• WHAT YOU ARE ASKED TO DO: When a line of the entries contains the word "keepdims", report that line.

'''

Below are the code and all the weights of a small trained network. Each question names an input and a target symbol and asks about switching units off, where a switched-off unit gives its printed mean instead of its output.

import numpy as np


def w(rows, s, z=0):
    codes = np.array(rows[::2]) - 128.0
    scale = np.full(codes.shape[1], s)
    scale[-1] = z or s
    return codes * scale


def norm(h):
    return h / np.sqrt((h * h).mean(-1, keepdims=True) + 1e-5)


def f(y):
    return np.maximum(y, 0)


def softmax(a):
    e = np.exp(a - a.max(-1, keepdims=True))
    return e / e.sum(-1, keepdims=True)


def log_softmax(a):
    a = a - a.max(-1, keepdims=True)
    return a - np.log(np.exp(a).sum(-1, keepdims=True))


def net(x, mask):
    ids = ['ΞΨαβγδεζηθλμπστφ'.index(c) for c in x.split()]
    T = len(ids)
    res = E[ids] + P[:T]
    u = 0
    for l in range(2):
        q, k, v = (norm(res) @ M[l].T for M in (Q, K, V))
        z = softmax(np.where(np.tri(T) > 0, q @ k.T / 2**0.5, -1e9)) @ v
        res = res + np.where(mask[u], z, O[l][:, -1]) @ O[l][:, :-1]
        u += 1
        y = f(norm(res) @ A[l][:, :-1].T + A[l][:, -1])
        res = res + np.where(mask[u : u + 8], y, B[l][:, -1]) @ B[l][:, :-1]
        u += 8
    return log_softmax(norm(res)[-1] @ U[:, :-1].T + U[:, -1])


Q, K, V, O, A, B = {}, {}, {}, {}, {}, {}
E = w([
[229,213,110,138],'Ξ',
[93,157,158,162],'Ψ',
[120,159,40,80],'α',
[147,70,184,142],'β',
[6,136,101,120],'γ',
[61,188,119,178],'δ',
[147,101,118,119],'ε',
[71,181,138,179],'ζ',
[149,148,93,3],'η',
[147,59,186,149],'θ',
[134,71,206,162],'λ',
[24,215,153,185],'μ',
[82,168,157,174],'π',
[91,50,184,119],'σ',
[89,164,151,166],'τ',
[134,90,202,154],'φ',
],0.011)
P = w([
[72,169,202,3],'0',
[114,114,159,16],'1',
[107,91,155,57],'2',
[107,81,154,89],'3',
[106,67,148,113],'4',
[105,61,143,129],'5',
[107,54,137,145],'6',
[106,47,132,153],'7',
[104,42,131,163],'8',
[104,39,125,173],'9',
[111,37,119,178],'10',
[110,34,120,186],'11',
[108,35,113,194],'12',
[107,29,112,198],'13',
],0.0036)
Q[0] = w([
[98,115,254,115],'L0H1',
[206,44,80,148],'L0H1',
],0.008)
K[0] = w([
[77,23,198,115],'L0H1',
[254,121,162,122],'L0H1',
],0.0078)
V[0] = w([
[233,254,54,167],'L0H1',
[10,130,62,90],'L0H1',
],0.0054)
O[0] = w([
[138,2,116,22,1],'L0H1',
[193,115,218,211,223],'L0H1',
],0.0058,0.0053)
A[0] = w([
[56,24,120,64,3],'L0N1',
[119,70,87,61,139],'L0N2',
[52,139,68,86,93],'L0N3',
[83,218,34,78,154],'L0N4',
[154,195,201,95,128],'L0N5',
[68,87,167,67,122],'L0N6',
[125,36,71,60,134],'L0N7',
[78,179,172,2,14],'L0N8',
],0.0085,0.0045)
B[0] = w([
[115,2,202,52,141],'L0N1',
[93,123,99,167,176],'L0N2',
[202,152,169,127,165],'L0N3',
[139,157,202,150,211],'L0N4',
[151,86,128,172,253],'L0N5',
[203,155,175,67,155],'L0N6',
[49,142,100,161,183],'L0N7',
[179,111,121,240,154],'L0N8',
],0.009,0.0026)
Q[1] = w([
[179,163,139,9],'L1H1',
[39,97,129,146],'L1H1',
],0.012)
K[1] = w([
[152,149,228,247],'L1H1',
[99,185,53,109],'L1H1',
],0.013)
V[1] = w([
[254,153,107,105],'L1H1',
[143,196,87,186],'L1H1',
],0.0079)
O[1] = w([
[83,170,251,254,1],'L1H1',
[245,142,59,179,228],'L1H1',
],0.0056,0.0051)
A[1] = w([
[80,116,134,129,13],'L1N1',
[182,193,144,127,173],'L1N2',
[205,63,152,79,252],'L1N3',
[180,218,137,76,84],'L1N4',
[181,202,142,106,159],'L1N5',
[193,194,85,114,248],'L1N6',
[96,111,52,197,167],'L1N7',
[8,68,167,106,133],'L1N8',
],0.011,0.0029)
B[1] = w([
[46,168,145,102,133],'L1N1',
[63,16,164,156,198],'L1N2',
[32,129,194,185,161],'L1N3',
[74,168,240,214,143],'L1N4',
[76,54,195,186,171],'L1N5',
[129,83,206,194,228],'L1N6',
[254,129,91,61,254],'L1N7',
[101,113,13,160,151],'L1N8',
],0.008,0.0087)
U = w([
[112,74,195,207,242],'Ξ',
[245,82,82,130,184],'Ψ',
[74,94,43,131,163],'α',
[127,120,141,105,3],'β',
[127,121,141,104,11],'γ',
[123,119,133,101,39],'δ',
[81,99,57,136,107],'ε',
[125,119,138,100,31],'ζ',
[127,123,137,101,19],'η',
[130,125,145,99,29],'θ',
[125,125,133,105,41],'λ',
[109,222,123,158,181],'μ',
[124,126,142,100,29],'π',
[122,128,142,105,32],'σ',
[125,126,137,103,44],'τ',
[126,123,140,107,15],'φ',
],0.011,0.0034)

Each question gives the input, a string of symbols that net reads in full, and the target symbol t.
The units are the heads (2 rows each of Q, K, V and O) and the neurons (one row each of A and B). Each row of codes is followed by its name. A weight is (code - 128) times the scale printed after its matrix; where a second scale follows, it is the last column's (O, A, B and U).
mask holds one flag per unit, layer by layer, with each layer's heads first. A switched-off unit (its flag False) gives its mean, the last column of its rows in O or B, instead of its output. The means were averaged over made-up inputs and are rounded, as every weight is.
A unit's drop is (log p(t) with every unit on - log p(t) with that unit switched off) / (log p(t) with every unit on - log p(t) with every unit switched off).
The circuit of an input: a set's keep is (log p(t) with only the set's units on - log p(t) with every unit switched off) / (log p(t) with every unit on - log p(t) with every unit switched off). Starting from the 12 units with the biggest drops (on a tie, the unit counted first), units are removed one at a time, each time the one whose removal leaves the highest keep (on an exact tie, the one counted first), for as long as the keep stays at least 0.8.
circuit, biggest first: the units of the circuit, biggest drop first
most important unit: the unit with the biggest drop
top k neurons: the k neurons with the biggest drops, biggest first
top k neurons in layer l: the k neurons of layer l with the biggest drops, biggest first
drop when u is switched off: that unit's drop, to one decimal
input φ φ ε Ψ β θ λ δ ζ σ β γ μ φ, target Ψ: most important unit : L0H1
input α λ σ ε λ δ γ σ Ψ σ λ, target Ψ: top 2 neurons : L0N4, L0N3
input ζ ζ η λ γ γ γ α Ξ ζ α π, target α: top 3 neurons : L0N1, L1N8, L0N7
input π σ φ Ψ ε β ζ ζ μ β η β σ ζ, target Ψ: top 3 neurons in layer 0 : L0N4, L0N3, L0N6
input π ζ γ γ ζ σ θ π σ, target Ψ: circuit, biggest first : L1N6, L1N2, L1N5
input φ Ξ γ ε α ζ Ψ α θ, target α: top 2 neurons : L0N1, L0N8
input ε Ψ δ γ γ δ ζ γ θ γ ζ γ σ δ, target Ψ: circuit, biggest first : L1N7, L1H1
input δ μ δ σ μ π Ψ τ δ λ φ σ, target Ψ: top 4 neurons in layer 1 : L1N2, L1N7, L1N6, L1N5
input Ψ γ Ξ β σ τ α τ δ μ α γ η, target α: circuit, biggest first : L0H1, L0N7, L0N2
input δ τ σ α δ δ, target Ψ: circuit, biggest first : L0H1, L1N7, L0N4
input Ξ α φ, target α: top 3 neurons in layer 0 : L0N1, L0N8, L0N7
input η δ θ η μ λ α σ δ δ π μ, target Ψ: top 3 neurons in layer 0 : L0N8, L0N4, L0N6
input γ γ ζ ζ α ζ Ψ ζ λ σ μ ζ Ψ, target Ψ: top 3 neurons in layer 0 : L0N4, L0N3, L0N6
input γ σ δ β γ γ Ψ δ π β δ Ψ, target Ψ: circuit, biggest first : L1H1
input τ β δ ζ α δ ζ θ τ σ τ σ γ τ, target Ψ: top 3 neurons : L1N7, L0N4, L1N3
input ε γ γ Ξ Ψ σ δ θ θ β α ζ, target α: top 3 neurons : L0N1, L1N8, L0N7
input γ π γ λ γ δ σ δ β τ π π, target Ψ: top 3 neurons in layer 1 : L1N7, L1N3, L1N4
input ζ γ Ξ δ η δ τ δ α γ β, target α: top 2 neurons : L0N1, L1N8
input δ π ζ π λ γ σ Ξ γ δ δ α σ, target α: top 2 neurons : L1N8, L0N7
input θ σ δ σ π γ σ η θ β γ, target Ψ: circuit, biggest first : L1N7
input γ ε η, target Ξ: drop when L0N2 is switched off : 0.0
input ζ δ γ ζ Ψ γ γ γ, target Ψ: drop when L0H1 is switched off : 1.4
input δ δ γ σ γ γ ε Ξ α α Ψ σ τ δ, target α: drop when L0N7 is switched off : 0.3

'''

• RESULT BELOW:
    return h / np.sqrt((h * h).mean(-1, keepdims=True) + 1e-5)
    e = np.exp(a - a.max(-1, keepdims=True))
    return e / e.sum(-1, keepdims=True)
    a = a - a.max(-1, keepdims=True)
    return a - np.log(np.exp(a).sum(-1, keepdims=True))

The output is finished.